Collected data entries:

────────────────────────────────────────

Each path below is one point turned by a fixed rotation once a step. After each direction that follows a path, write how fast that rotation turns it, in degrees per step (0 if it stays still).
Each turn is a multiple of 5 degrees from 10 to 175, or 0.
Each row of a path follows its step; steps can be skipped.
Path 1:
step 1: [ 2.23 -2.37  2.05 -2.59  0.48  1.07 -3.95  2.07  0.52  1.92  1.34 -0.42
  3.42  0.73  0.78 -0.84  1.78  0.11 -2.12  1.45 -1.16  3.33  1.31 -1.05
  0.13  2.40  4.06  0.06 -2.36  1.95  2.64 -0.87  2.74  1.78 -2.41  1.69
  3.13 -1.55  3.53 -1.46 -1.34 -1.32  3.41 -1.12  0.60 -3.23 -2.61 -0.33
 -3.79 -2.33 -0.17 -0.90 -2.97 -0.36]
step 4: [ 2.51 -0.05  2.16  2.67 -0.97 -1.26 -1.30 -4.15 -0.80 -0.06  0.11  1.21
 -0.32  2.21 -0.12  1.70  0.47 -0.97  0.30  0.07  0.93  3.24  2.26 -0.27
  1.20 -2.42 -0.68  1.47 -0.05 -0.31 -2.93  1.36 -0.28  2.02 -3.40  0.42
  0.53 -2.68 -2.90  1.79  4.47 -3.17  1.69 -1.80  1.26  0.22 -6.74  0.83
 -0.35 -0.96  0.36 -2.89  5.12 -0.19]
step 5: [ 1.48  0.64 -0.14  0.16 -1.18  1.91  0.65 -5.47  1.09 -0.34 -1.28 -3.20
 -3.55 -1.92  1.74  1.69  3.14  0.83  2.65 -0.92  2.42 -1.07  0.20  2.90
  0.38 -1.29  0.17  1.95  0.41  1.03 -1.11 -0.54  2.16  3.20 -5.18  2.06
 -2.75 -1.96  2.17  0.36  1.64  0.67  0.32  1.77  3.17  1.07 -1.69 -0.12
 -2.31 -0.35 -3.96 -3.34  0.38  3.38]
step 12: [-1.78 -0.97 -0.27  2.04  2.34  0.49 -2.11 -4.29  0.37 -3.61  0.04 -0.86
 -0.90 -1.28  3.18 -3.66  1.62 -3.69 -3.09  1.62  1.75  1.68  1.62 -2.03
 -0.19 -1.30 -0.03 -0.25 -1.39  4.01 -1.97 -0.11  1.38  2.60 -2.41 -0.93
 -0.14  2.31 -1.45  1.43  1.83 -4.92  3.60  1.50  2.59 -1.84 -0.45  3.63
 -1.44  0.08 -1.29 -0.61  2.04  1.56]
step 13: [-1.55 -3.15  1.60  2.07 -1.74  1.48 -0.14 -0.77  1.80  0.85 -0.14 -0.72
 -3.29 -5.55  2.52  2.81  0.67 -1.39 -1.46  0.31 -0.37  1.37 -0.35  3.59
  3.77  2.20 -0.97  2.01 -2.96  0.69  3.22  0.54  0.78  5.82 -3.75  0.30
 -0.15  1.20 -2.27  1.03  2.13 -1.28  3.39 -2.44  1.78 -0.13 -2.08 -0.45
 -0.98  0.07 -0.70  1.79  2.10  1.52]
step 14: [-2.54 -2.64  2.71  0.85 -0.26  1.82 -3.24 -3.12 -0.68 -1.43  2.28 -0.66
 -3.71 -2.37 -2.79  0.71  2.64 -3.05 -0.59 -0.50  1.18 -0.33  2.91  1.07
  0.10  1.59  2.27 -2.18 -2.15  1.36  1.24 -0.12  1.09 -0.11 -2.73  0.94
 -2.34  1.11  4.75  2.39  1.28 -0.80  0.97 -1.32  2.38 -1.09 -5.75  2.15
  2.23  1.36  0.51 -1.05 -3.11  0.67]
step 15: [ 1.27 -1.66  2.40  1.53 -1.18 -0.67  0.60 -0.12  0.57 -0.12  5.15  1.01
 -0.52  0.18  1.93  5.32  2.62  0.19 -2.02  1.83  2.85 -0.49 -2.50  2.13
  2.87 -0.68  0.10 -0.20 -2.02  1.91  2.89  2.21  1.00 -0.12  0.79  5.11
 -1.28 -0.35  1.06  0.02 -0.38  1.34  4.49  2.07 -0.57  0.05 -3.61  2.05
  2.51  0.79  2.30  0.33  0.04  4.70]
step 16: [-1.92  0.14  1.65 -2.01  1.94  0.92 -4.97 -1.68 -1.97  0.82  0.41  0.12
 -2.17 -0.53  0.17  2.90  2.28  0.19  0.57 -0.94  0.22  3.73 -0.55 -0.91
 -0.97  0.36 -0.16  2.45 -2.60  3.93 -0.69  0.19 -2.37 -2.72 -0.82  2.52
 -3.06 -2.44 -1.74 -3.63 -2.95  3.21  1.22  0.42  0.95 -1.69 -5.39 -0.76
 -0.14  3.21  2.87 -2.06 -0.92  1.47]
Directions:
[ 1.46  0.48 -1.05 -0.25 -0.06  0.47  0.08 -0.26 -0.27  0.65 -0.44 -0.55
  1.47 -0.28 -0.41  0.80  0.97  0.54  0.50  1.26 -0.06 -1.42  0.88 -1.26
  0.61 -0.56 -0.06 -0.25 -0.36 -0.08 -0.89  0.21  0.52  0.48 -1.45 -0.23
  0.33 -0.14  0.40 -0.99  0.92  0.10  0.70 -0.07 -0.25  0.24 -0.57 -0.33
 -0.47 -1.03 -0.66 -0.26  0.10 -1.42] -> 10
[-0.53  0.37  0.59 -0.32 -0.26  0.33  0.22 -1.16 -1.48 -0.06  0.50 -0.60
  0.78  0.75  0.14  0.34 -1.01 -0.25 -0.11 -0.28 -0.04  0.80  0.26 -0.53
  0.80  0.71 -0.11 -0.15 -0.57 -1.17 -1.52 -0.10 -1.04  0.30 -0.20 -1.19
  0.19  1.45  0.55 -0.62 -0.19 -1.27  0.08  0.90 -0.42  0.65 -0.56 -0.03
  1.57  0.93  0.62 -0.14  0.50  0.10] -> 175
[-1.44 -0.16  0.38  0.06 -0.71  0.90 -1.07 -0.28  0.43 -0.18 -1.21 -1.49
 -0.68 -0.42 -0.86  1.25  0.09 -0.11  0.60 -1.14 -1.02 -0.82  0.10  0.64
 -0.10 -0.08 -0.49  0.19  0.54 -0.33 -1.02  0.06 -0.60  0.69 -0.30 -0.70
  0.31 -0.58 -0.87 -0.48 -0.80  1.68  0.94 -0.10 -0.06  0.84  0.68 -0.63
 -0.12  0.30 -0.19 -0.11 -0.76  0.31] -> 130
[-0.10  0.49  0.39  0.56 -0.74 -0.58 -0.48 -0.57  0.81  0.33  0.99  1.28
  0.16 -1.02  0.04 -0.37  0.79 -0.04  0.12 -1.20  0.00  0.37  0.13  0.48
  0.50 -1.45  0.94 -0.27  1.20  0.13  0.43 -0.14 -0.49  0.36 -1.77 -1.41
  0.31  1.00  0.03  0.70  1.09  0.44  0.63  0.29  0.96 -0.02  0.32  0.35
  0.18  0.86 -0.18  0.47  1.02 -0.60] -> 40
[ 0.19 -0.67 -0.66  0.18  0.20  1.49 -0.17 -0.29  0.62 -0.10 -0.95 -0.52
 -0.05 -0.93  0.31 -0.70 -1.31 -0.35 -0.73 -0.36 -0.10  0.50  0.64 -0.15
 -0.40 -0.55  0.37 -0.26 -0.79  0.76  1.86  0.99  1.42  0.81 -0.45 -0.92
  1.20  0.49  0.81 -0.58 -0.27 -0.83 -0.33  0.05 -0.57  1.05  0.52 -0.58
  0.03  0.41  0.67  0.79 -0.56 -0.16] -> 60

────────────────────────────────────────

# WORK TASK
Only lines of the data holding the word "follows" go in the answer. Please copy each of them.

# SOLVED PROBLEM
Each path below is one point turned by a fixed rotation once a step. After each direction that follows a path, write how fast that rotation turns it, in degrees per step (0 if it stays still).
Each row of a path follows its step; steps can be skipped.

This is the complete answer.